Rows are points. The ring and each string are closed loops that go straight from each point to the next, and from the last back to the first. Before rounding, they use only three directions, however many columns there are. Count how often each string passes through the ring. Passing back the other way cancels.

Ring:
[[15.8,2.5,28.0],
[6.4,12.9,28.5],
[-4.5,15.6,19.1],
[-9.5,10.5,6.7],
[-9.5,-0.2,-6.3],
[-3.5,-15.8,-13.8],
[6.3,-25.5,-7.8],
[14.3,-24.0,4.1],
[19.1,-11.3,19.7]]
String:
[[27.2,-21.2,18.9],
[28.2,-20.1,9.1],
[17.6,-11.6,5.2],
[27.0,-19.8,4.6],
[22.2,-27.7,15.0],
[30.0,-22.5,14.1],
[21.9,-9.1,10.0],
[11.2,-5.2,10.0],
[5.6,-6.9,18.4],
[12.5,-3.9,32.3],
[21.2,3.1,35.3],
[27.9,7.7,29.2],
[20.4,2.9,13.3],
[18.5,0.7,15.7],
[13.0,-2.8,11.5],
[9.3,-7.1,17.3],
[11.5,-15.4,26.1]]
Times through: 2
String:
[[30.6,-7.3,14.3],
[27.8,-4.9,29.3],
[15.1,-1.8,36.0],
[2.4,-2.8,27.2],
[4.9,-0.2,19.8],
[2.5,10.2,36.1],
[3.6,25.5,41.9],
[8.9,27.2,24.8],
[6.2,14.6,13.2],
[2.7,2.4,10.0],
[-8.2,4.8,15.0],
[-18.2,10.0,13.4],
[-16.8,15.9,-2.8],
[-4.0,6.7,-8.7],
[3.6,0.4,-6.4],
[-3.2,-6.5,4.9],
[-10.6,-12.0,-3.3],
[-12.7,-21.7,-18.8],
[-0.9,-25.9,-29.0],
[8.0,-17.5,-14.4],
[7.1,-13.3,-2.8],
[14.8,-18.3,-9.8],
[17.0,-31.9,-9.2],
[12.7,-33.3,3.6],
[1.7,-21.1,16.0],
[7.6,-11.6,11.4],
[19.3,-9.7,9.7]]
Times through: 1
•••
Work request:
Give back all of the data above without any alteration.

Response box:
Rows are points. The ring and each string are closed loops that go straight from each point to the next, and from the last back to the first. Before rounding, they use only three directions, however many columns there are. Count how often each string passes through the ring. Passing back the other way cancels.

Ring:
[[15.8,2.5,28.0],
[6.4,12.9,28.5],
[-4.5,15.6,19.1],
[-9.5,10.5,6.7],
[-9.5,-0.2,-6.3],
[-3.5,-15.8,-13.8],
[6.3,-25.5,-7.8],
[14.3,-24.0,4.1],
[19.1,-11.3,19.7]]
String:
[[27.2,-21.2,18.9],
[28.2,-20.1,9.1],
[17.6,-11.6,5.2],
[27.0,-19.8,4.6],
[22.2,-27.7,15.0],
[30.0,-22.5,14.1],
[21.9,-9.1,10.0],
[11.2,-5.2,10.0],
[5.6,-6.9,18.4],
[12.5,-3.9,32.3],
[21.2,3.1,35.3],
[27.9,7.7,29.2],
[20.4,2.9,13.3],
[18.5,0.7,15.7],
[13.0,-2.8,11.5],
[9.3,-7.1,17.3],
[11.5,-15.4,26.1]]
Times through: 2
String:
[[30.6,-7.3,14.3],
[27.8,-4.9,29.3],
[15.1,-1.8,36.0],
[2.4,-2.8,27.2],
[4.9,-0.2,19.8],
[2.5,10.2,36.1],
[3.6,25.5,41.9],
[8.9,27.2,24.8],
[6.2,14.6,13.2],
[2.7,2.4,10.0],
[-8.2,4.8,15.0],
[-18.2,10.0,13.4],
[-16.8,15.9,-2.8],
[-4.0,6.7,-8.7],
[3.6,0.4,-6.4],
[-3.2,-6.5,4.9],
[-10.6,-12.0,-3.3],
[-12.7,-21.7,-18.8],
[-0.9,-25.9,-29.0],
[8.0,-17.5,-14.4],
[7.1,-13.3,-2.8],
[14.8,-18.3,-9.8],
[17.0,-31.9,-9.2],
[12.7,-33.3,3.6],
[1.7,-21.1,16.0],
[7.6,-11.6,11.4],
[19.3,-9.7,9.7]]
Times through: 1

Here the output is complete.